Saved data entries:
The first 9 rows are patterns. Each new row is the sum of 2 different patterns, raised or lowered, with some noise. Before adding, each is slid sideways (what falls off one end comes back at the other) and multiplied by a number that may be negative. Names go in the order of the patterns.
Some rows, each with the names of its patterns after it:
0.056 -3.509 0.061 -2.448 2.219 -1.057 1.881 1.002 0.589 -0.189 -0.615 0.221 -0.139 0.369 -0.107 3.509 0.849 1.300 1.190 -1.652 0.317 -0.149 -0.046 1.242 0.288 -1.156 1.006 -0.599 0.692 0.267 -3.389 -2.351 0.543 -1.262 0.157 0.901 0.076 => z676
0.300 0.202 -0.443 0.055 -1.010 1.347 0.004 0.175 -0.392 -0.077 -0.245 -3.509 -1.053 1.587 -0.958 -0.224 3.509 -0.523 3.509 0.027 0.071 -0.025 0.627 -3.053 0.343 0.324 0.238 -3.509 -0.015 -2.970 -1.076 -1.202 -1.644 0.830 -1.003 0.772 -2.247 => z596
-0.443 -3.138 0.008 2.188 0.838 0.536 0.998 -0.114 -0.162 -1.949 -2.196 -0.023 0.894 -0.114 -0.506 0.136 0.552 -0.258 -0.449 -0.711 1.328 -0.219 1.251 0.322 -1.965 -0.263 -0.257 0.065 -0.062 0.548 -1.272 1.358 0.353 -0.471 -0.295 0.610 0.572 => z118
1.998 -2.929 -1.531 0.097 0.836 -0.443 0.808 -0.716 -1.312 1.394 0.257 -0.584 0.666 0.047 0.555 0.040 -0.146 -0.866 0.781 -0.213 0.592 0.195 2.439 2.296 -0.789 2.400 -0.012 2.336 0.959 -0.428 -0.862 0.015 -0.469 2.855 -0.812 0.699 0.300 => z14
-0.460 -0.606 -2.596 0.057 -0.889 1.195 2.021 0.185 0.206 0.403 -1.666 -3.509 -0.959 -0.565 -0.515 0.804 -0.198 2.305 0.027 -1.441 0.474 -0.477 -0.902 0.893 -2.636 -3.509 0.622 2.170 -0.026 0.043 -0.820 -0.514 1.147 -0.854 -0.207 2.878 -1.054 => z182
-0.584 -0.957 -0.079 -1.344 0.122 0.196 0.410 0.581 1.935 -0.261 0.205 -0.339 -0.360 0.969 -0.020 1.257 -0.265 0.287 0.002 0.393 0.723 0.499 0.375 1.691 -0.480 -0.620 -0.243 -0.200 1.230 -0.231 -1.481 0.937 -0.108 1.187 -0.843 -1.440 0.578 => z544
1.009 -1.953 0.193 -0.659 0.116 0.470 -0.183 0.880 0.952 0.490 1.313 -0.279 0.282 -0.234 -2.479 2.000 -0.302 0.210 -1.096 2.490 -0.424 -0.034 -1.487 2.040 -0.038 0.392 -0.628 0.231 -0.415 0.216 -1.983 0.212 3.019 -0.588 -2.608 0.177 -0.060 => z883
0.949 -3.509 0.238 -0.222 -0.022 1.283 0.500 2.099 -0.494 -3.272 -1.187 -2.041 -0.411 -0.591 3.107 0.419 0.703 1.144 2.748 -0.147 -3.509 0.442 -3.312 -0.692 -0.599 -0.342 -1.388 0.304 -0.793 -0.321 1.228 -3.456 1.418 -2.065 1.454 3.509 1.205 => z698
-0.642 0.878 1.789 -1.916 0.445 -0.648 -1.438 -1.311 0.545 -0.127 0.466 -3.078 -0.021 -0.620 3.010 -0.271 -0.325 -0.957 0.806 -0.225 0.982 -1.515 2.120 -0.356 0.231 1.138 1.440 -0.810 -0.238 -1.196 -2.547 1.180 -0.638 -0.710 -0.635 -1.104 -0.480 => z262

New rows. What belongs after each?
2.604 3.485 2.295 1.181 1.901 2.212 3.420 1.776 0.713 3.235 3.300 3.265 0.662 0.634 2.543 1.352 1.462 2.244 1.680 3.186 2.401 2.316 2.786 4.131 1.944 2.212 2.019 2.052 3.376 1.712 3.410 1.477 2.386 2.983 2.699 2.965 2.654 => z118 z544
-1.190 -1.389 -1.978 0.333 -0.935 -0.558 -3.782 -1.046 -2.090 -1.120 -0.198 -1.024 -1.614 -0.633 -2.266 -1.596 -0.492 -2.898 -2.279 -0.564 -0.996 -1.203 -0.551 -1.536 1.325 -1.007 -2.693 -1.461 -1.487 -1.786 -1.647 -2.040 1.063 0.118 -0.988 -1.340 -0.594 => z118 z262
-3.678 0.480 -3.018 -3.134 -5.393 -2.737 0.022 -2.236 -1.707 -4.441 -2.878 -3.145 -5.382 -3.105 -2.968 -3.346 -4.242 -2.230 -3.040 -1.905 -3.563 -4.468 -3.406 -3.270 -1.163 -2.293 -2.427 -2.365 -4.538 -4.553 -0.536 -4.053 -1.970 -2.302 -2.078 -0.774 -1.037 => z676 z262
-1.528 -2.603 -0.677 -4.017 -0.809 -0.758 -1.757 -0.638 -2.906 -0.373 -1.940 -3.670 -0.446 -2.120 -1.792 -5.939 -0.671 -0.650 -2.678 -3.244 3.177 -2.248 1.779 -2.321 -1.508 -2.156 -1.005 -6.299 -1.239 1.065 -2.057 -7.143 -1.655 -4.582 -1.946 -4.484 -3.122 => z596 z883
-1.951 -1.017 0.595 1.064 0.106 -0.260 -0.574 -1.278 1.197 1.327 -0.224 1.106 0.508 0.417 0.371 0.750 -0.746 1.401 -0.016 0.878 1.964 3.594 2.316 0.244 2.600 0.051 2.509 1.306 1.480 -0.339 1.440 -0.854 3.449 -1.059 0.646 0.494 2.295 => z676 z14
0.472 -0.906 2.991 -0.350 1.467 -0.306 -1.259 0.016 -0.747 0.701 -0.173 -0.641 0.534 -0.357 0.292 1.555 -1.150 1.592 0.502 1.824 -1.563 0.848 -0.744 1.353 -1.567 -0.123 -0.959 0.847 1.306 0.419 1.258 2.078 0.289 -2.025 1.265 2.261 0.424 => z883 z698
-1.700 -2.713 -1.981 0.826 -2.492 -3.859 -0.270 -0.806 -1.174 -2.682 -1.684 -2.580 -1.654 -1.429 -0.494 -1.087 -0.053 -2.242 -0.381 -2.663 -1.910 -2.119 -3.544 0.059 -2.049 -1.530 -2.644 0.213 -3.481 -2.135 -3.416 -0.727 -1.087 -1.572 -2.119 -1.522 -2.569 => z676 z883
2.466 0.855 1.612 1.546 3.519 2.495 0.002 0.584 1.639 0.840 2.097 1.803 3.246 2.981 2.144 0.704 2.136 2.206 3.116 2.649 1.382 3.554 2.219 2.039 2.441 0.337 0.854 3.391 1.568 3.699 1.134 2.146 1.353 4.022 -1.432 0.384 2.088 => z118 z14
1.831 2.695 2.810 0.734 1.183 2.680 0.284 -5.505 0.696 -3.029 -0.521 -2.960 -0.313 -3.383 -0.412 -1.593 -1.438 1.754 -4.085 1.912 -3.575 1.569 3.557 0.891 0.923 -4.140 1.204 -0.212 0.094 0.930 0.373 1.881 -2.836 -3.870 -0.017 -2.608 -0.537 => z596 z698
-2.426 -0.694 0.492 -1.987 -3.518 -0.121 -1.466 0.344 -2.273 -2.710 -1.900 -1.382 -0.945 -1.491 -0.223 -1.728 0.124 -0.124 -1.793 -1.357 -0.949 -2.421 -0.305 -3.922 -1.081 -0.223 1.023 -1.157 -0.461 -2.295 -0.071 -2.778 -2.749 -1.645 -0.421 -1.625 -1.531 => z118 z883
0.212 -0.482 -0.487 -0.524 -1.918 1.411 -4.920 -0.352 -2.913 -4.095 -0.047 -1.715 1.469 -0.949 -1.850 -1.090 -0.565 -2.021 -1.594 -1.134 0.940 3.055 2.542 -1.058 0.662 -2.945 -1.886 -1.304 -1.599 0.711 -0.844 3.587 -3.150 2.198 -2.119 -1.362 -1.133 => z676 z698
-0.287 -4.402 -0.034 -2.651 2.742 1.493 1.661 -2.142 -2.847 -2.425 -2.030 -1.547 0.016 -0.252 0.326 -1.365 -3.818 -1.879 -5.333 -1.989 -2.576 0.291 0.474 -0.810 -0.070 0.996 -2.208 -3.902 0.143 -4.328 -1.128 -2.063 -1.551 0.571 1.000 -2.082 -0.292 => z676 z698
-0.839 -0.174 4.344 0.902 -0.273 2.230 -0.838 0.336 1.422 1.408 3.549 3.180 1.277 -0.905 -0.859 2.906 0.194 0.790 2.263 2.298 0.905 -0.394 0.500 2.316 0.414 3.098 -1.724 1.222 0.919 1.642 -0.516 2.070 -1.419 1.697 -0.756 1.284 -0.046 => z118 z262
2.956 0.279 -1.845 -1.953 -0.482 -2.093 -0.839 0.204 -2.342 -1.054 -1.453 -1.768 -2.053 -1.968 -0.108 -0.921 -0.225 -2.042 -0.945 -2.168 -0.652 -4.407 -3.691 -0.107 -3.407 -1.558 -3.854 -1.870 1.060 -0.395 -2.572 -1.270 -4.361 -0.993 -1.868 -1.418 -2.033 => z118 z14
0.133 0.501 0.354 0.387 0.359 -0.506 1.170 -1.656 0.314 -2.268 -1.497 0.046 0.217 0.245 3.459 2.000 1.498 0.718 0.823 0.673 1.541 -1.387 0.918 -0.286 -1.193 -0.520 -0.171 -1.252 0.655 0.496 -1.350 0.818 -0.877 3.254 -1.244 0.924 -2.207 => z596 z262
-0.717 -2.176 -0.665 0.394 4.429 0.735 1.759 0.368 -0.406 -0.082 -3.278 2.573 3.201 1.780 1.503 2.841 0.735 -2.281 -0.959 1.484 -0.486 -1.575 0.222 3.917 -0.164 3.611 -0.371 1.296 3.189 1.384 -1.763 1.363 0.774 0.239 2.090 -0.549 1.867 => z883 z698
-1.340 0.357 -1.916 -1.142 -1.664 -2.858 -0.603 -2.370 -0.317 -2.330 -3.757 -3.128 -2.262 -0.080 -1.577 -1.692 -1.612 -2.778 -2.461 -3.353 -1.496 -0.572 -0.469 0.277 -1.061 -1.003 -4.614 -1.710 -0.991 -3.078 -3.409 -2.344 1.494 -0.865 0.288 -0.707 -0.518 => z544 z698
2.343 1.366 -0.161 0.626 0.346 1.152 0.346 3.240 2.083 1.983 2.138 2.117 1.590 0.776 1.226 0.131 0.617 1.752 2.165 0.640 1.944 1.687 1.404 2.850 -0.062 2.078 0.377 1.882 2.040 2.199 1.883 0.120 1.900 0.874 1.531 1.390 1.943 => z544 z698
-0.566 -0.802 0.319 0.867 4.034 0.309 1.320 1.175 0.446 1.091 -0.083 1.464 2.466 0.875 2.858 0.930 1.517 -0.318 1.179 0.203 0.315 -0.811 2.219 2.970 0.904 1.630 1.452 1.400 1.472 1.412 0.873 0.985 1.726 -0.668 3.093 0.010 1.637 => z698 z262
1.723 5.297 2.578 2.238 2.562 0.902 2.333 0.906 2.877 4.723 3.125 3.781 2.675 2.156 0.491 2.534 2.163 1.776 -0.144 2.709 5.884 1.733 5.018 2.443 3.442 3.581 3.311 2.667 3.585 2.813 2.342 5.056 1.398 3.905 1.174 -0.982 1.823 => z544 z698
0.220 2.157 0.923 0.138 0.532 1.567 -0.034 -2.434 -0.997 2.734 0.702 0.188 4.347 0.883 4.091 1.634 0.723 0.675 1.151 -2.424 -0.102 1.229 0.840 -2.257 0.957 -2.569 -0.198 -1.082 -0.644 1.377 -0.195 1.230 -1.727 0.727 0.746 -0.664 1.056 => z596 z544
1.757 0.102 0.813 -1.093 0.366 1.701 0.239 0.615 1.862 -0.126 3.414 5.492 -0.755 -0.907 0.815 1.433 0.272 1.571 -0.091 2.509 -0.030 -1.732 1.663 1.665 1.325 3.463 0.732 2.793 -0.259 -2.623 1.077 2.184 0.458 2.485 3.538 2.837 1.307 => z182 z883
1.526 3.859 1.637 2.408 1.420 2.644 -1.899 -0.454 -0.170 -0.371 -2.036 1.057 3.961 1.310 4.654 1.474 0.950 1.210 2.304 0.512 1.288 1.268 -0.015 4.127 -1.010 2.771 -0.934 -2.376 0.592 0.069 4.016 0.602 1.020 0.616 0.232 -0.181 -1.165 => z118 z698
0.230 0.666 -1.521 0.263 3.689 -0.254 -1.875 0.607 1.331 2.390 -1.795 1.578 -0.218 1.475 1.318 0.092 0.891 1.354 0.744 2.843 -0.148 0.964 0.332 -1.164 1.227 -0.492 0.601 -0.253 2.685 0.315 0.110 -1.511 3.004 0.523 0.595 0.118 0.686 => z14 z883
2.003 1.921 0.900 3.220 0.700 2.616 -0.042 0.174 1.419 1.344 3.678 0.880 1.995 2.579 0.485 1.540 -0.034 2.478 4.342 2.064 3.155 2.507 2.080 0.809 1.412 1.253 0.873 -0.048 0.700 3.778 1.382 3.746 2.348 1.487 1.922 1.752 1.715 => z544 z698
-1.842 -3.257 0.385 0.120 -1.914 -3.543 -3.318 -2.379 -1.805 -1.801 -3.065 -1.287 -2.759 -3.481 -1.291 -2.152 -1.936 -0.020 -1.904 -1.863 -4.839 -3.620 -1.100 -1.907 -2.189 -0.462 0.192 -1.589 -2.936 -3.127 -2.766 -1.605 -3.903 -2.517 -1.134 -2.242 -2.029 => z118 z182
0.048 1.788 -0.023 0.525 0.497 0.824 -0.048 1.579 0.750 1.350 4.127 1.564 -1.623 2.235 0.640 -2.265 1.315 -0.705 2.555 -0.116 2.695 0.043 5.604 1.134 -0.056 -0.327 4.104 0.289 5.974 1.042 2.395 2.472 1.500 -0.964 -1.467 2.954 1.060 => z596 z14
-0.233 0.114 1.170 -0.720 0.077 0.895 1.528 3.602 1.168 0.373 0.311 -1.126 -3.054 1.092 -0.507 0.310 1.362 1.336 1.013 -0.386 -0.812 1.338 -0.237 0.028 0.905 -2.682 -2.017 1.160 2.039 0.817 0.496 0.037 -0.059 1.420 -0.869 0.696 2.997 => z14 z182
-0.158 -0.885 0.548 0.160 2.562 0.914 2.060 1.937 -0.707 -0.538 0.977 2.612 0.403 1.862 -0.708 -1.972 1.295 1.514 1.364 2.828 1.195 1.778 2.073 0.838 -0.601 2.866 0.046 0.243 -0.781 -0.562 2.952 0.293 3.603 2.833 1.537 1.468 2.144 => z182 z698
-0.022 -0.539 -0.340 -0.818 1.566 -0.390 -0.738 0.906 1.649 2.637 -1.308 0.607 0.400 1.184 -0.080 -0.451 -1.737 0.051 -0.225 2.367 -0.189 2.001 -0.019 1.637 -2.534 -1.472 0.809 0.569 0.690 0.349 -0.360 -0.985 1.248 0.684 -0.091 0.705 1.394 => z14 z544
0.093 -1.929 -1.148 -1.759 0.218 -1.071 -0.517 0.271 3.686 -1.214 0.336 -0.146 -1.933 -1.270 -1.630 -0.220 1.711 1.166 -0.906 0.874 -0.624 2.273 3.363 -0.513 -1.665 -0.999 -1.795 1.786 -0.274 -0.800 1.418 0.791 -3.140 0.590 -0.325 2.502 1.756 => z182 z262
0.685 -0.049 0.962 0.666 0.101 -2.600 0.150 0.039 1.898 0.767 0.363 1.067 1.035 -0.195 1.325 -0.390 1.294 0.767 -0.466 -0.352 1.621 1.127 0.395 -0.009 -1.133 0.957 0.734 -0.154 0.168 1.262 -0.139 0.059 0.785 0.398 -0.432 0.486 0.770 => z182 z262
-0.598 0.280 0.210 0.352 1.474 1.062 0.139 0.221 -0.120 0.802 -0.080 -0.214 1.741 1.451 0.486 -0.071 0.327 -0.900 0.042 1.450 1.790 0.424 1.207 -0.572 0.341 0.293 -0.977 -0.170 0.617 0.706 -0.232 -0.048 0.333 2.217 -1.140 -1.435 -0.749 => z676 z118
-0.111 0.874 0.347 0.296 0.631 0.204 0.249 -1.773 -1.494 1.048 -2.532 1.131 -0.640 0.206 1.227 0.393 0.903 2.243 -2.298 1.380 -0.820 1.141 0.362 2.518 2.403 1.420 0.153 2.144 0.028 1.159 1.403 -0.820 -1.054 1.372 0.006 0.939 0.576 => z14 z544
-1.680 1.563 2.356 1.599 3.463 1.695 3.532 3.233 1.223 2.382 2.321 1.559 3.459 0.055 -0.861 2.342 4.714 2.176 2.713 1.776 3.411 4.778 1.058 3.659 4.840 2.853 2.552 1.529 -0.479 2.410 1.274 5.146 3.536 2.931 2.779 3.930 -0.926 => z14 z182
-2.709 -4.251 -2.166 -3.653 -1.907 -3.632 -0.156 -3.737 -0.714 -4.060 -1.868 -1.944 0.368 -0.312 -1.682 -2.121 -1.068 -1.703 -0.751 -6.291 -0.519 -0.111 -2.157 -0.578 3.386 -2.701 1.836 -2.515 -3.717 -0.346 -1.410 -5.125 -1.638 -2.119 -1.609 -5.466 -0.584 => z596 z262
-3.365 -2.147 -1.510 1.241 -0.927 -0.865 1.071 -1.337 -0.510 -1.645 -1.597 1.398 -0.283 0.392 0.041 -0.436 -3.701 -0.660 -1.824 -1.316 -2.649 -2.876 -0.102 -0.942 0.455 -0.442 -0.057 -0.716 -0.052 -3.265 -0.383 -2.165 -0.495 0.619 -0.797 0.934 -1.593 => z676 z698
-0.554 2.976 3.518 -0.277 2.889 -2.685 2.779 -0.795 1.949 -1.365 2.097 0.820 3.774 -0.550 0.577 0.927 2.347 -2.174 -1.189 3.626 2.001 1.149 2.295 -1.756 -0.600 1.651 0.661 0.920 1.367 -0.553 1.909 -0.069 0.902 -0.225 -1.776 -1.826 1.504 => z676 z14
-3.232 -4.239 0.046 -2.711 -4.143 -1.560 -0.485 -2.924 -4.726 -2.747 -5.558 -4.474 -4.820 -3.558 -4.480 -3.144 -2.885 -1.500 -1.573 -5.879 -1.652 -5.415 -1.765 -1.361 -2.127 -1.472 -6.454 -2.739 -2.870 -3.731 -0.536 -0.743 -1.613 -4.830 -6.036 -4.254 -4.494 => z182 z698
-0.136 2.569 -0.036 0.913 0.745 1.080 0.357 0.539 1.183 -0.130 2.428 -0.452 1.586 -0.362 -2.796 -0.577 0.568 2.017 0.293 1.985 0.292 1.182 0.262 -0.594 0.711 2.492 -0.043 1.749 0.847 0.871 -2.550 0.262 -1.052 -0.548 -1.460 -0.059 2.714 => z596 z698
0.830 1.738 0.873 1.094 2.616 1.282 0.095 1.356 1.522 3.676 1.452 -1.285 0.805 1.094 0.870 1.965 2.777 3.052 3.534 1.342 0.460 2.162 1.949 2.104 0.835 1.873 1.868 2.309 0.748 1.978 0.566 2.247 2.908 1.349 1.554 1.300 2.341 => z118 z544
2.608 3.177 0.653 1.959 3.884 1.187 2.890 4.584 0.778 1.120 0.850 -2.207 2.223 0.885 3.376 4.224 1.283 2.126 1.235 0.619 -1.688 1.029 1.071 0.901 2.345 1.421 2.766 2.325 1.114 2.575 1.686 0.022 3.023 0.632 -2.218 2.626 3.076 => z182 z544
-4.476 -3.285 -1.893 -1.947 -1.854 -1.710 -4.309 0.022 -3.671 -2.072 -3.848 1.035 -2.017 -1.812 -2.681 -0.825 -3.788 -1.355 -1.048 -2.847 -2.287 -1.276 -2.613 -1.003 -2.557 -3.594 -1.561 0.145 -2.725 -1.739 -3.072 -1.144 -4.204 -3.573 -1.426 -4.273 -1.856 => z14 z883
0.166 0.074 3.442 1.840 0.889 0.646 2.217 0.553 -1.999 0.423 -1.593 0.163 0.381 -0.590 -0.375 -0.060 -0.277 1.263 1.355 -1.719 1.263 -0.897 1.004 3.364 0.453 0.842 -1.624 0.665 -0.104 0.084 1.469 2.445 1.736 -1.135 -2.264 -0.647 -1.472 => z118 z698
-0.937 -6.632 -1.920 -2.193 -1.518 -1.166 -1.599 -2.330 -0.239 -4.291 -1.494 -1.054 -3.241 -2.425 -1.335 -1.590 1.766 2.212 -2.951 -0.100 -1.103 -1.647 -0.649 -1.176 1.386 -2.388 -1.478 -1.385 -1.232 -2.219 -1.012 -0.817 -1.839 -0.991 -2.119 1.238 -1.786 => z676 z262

# Brief
In the data above, find each line that has the word "patterns" and copy it out.

# Problem solution
The first 9 rows are patterns. Each new row is the sum of 2 different patterns, raised or lowered, with some noise. Before adding, each is slid sideways (what falls off one end comes back at the other) and multiplied by a number that may be negative. Names go in the order of the patterns.
Some rows, each with the names of its patterns after it:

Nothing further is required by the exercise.